[Source data]
§
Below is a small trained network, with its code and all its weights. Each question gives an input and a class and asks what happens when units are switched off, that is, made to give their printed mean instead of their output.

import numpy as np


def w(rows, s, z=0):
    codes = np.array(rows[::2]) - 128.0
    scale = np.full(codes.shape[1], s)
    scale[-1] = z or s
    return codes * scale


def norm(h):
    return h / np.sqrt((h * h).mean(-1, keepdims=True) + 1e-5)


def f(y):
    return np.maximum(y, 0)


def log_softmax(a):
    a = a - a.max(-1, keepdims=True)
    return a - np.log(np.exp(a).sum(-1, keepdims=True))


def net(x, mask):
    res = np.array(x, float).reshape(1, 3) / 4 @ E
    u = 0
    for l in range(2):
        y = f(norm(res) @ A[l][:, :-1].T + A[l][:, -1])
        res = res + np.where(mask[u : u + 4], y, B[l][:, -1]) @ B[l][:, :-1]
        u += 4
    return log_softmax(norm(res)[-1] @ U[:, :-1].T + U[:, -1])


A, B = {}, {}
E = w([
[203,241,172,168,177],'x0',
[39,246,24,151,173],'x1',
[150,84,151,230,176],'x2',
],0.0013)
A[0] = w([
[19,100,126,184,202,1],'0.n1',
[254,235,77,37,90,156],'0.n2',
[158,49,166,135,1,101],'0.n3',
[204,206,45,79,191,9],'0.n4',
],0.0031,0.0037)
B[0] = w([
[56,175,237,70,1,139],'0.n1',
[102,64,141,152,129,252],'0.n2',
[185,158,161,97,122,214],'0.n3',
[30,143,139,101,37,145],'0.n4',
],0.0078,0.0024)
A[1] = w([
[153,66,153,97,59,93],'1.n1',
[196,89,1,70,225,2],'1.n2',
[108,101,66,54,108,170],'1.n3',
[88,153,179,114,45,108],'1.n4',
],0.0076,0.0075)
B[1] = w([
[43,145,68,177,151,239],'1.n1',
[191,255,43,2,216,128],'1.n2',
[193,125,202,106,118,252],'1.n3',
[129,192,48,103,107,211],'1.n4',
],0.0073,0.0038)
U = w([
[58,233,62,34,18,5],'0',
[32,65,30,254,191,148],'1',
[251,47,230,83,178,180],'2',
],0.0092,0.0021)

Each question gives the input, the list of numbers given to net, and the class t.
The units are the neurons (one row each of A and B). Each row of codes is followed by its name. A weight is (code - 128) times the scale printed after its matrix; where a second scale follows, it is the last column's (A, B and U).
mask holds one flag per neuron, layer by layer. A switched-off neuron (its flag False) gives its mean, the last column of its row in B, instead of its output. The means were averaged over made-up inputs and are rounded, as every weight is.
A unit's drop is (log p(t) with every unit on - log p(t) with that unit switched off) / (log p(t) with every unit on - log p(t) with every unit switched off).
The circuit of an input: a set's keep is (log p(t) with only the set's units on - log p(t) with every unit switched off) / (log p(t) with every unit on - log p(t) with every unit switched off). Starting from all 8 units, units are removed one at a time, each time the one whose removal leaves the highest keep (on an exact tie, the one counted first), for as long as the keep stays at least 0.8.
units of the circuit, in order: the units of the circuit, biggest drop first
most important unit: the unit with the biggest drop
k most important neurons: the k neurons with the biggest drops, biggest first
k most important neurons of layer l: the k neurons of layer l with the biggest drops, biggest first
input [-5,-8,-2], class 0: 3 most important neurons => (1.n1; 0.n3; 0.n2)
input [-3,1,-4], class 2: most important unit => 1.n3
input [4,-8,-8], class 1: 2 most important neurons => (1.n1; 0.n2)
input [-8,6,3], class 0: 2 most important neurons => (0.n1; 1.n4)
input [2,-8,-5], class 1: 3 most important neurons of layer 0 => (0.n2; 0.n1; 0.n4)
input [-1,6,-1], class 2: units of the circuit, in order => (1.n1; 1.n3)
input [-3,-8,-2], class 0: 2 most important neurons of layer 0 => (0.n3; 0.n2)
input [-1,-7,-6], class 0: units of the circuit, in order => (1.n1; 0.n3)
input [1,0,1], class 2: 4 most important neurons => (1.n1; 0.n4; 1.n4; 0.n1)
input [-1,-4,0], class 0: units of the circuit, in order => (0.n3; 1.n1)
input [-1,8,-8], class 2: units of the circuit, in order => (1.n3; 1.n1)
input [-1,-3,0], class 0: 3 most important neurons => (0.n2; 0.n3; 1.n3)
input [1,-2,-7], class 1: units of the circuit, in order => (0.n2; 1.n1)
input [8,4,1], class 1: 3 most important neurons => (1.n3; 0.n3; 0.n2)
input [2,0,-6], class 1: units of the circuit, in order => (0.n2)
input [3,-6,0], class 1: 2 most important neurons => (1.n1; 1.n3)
§
TO DO | Copy each record from above exactly, and include every line.

RESPONSE TO THIS EXERCISE |
Below is a small trained network, with its code and all its weights. Each question gives an input and a class and asks what happens when units are switched off, that is, made to give their printed mean instead of their output.

import numpy as np


def w(rows, s, z=0):
    codes = np.array(rows[::2]) - 128.0
    scale = np.full(codes.shape[1], s)
    scale[-1] = z or s
    return codes * scale


def norm(h):
    return h / np.sqrt((h * h).mean(-1, keepdims=True) + 1e-5)


def f(y):
    return np.maximum(y, 0)


def log_softmax(a):
    a = a - a.max(-1, keepdims=True)
    return a - np.log(np.exp(a).sum(-1, keepdims=True))


def net(x, mask):
    res = np.array(x, float).reshape(1, 3) / 4 @ E
    u = 0
    for l in range(2):
        y = f(norm(res) @ A[l][:, :-1].T + A[l][:, -1])
        res = res + np.where(mask[u : u + 4], y, B[l][:, -1]) @ B[l][:, :-1]
        u += 4
    return log_softmax(norm(res)[-1] @ U[:, :-1].T + U[:, -1])


A, B = {}, {}
E = w([
[203,241,172,168,177],'x0',
[39,246,24,151,173],'x1',
[150,84,151,230,176],'x2',
],0.0013)
A[0] = w([
[19,100,126,184,202,1],'0.n1',
[254,235,77,37,90,156],'0.n2',
[158,49,166,135,1,101],'0.n3',
[204,206,45,79,191,9],'0.n4',
],0.0031,0.0037)
B[0] = w([
[56,175,237,70,1,139],'0.n1',
[102,64,141,152,129,252],'0.n2',
[185,158,161,97,122,214],'0.n3',
[30,143,139,101,37,145],'0.n4',
],0.0078,0.0024)
A[1] = w([
[153,66,153,97,59,93],'1.n1',
[196,89,1,70,225,2],'1.n2',
[108,101,66,54,108,170],'1.n3',
[88,153,179,114,45,108],'1.n4',
],0.0076,0.0075)
B[1] = w([
[43,145,68,177,151,239],'1.n1',
[191,255,43,2,216,128],'1.n2',
[193,125,202,106,118,252],'1.n3',
[129,192,48,103,107,211],'1.n4',
],0.0073,0.0038)
U = w([
[58,233,62,34,18,5],'0',
[32,65,30,254,191,148],'1',
[251,47,230,83,178,180],'2',
],0.0092,0.0021)

Each question gives the input, the list of numbers given to net, and the class t.
The units are the neurons (one row each of A and B). Each row of codes is followed by its name. A weight is (code - 128) times the scale printed after its matrix; where a second scale follows, it is the last column's (A, B and U).
mask holds one flag per neuron, layer by layer. A switched-off neuron (its flag False) gives its mean, the last column of its row in B, instead of its output. The means were averaged over made-up inputs and are rounded, as every weight is.
A unit's drop is (log p(t) with every unit on - log p(t) with that unit switched off) / (log p(t) with every unit on - log p(t) with every unit switched off).
The circuit of an input: a set's keep is (log p(t) with only the set's units on - log p(t) with every unit switched off) / (log p(t) with every unit on - log p(t) with every unit switched off). Starting from all 8 units, units are removed one at a time, each time the one whose removal leaves the highest keep (on an exact tie, the one counted first), for as long as the keep stays at least 0.8.
units of the circuit, in order: the units of the circuit, biggest drop first
most important unit: the unit with the biggest drop
k most important neurons: the k neurons with the biggest drops, biggest first
k most important neurons of layer l: the k neurons of layer l with the biggest drops, biggest first
input [-5,-8,-2], class 0: 3 most important neurons => (1.n1; 0.n3; 0.n2)
input [-3,1,-4], class 2: most important unit => 1.n3
input [4,-8,-8], class 1: 2 most important neurons => (1.n1; 0.n2)
input [-8,6,3], class 0: 2 most important neurons => (0.n1; 1.n4)
input [2,-8,-5], class 1: 3 most important neurons of layer 0 => (0.n2; 0.n1; 0.n4)
input [-1,6,-1], class 2: units of the circuit, in order => (1.n1; 1.n3)
input [-3,-8,-2], class 0: 2 most important neurons of layer 0 => (0.n3; 0.n2)
input [-1,-7,-6], class 0: units of the circuit, in order => (1.n1; 0.n3)
input [1,0,1], class 2: 4 most important neurons => (1.n1; 0.n4; 1.n4; 0.n1)
input [-1,-4,0], class 0: units of the circuit, in order => (0.n3; 1.n1)
input [-1,8,-8], class 2: units of the circuit, in order => (1.n3; 1.n1)
input [-1,-3,0], class 0: 3 most important neurons => (0.n2; 0.n3; 1.n3)
input [1,-2,-7], class 1: units of the circuit, in order => (0.n2; 1.n1)
input [8,4,1], class 1: 3 most important neurons => (1.n3; 0.n3; 0.n2)
input [2,0,-6], class 1: units of the circuit, in order => (0.n2)
input [3,-6,0], class 1: 2 most important neurons => (1.n1; 1.n3)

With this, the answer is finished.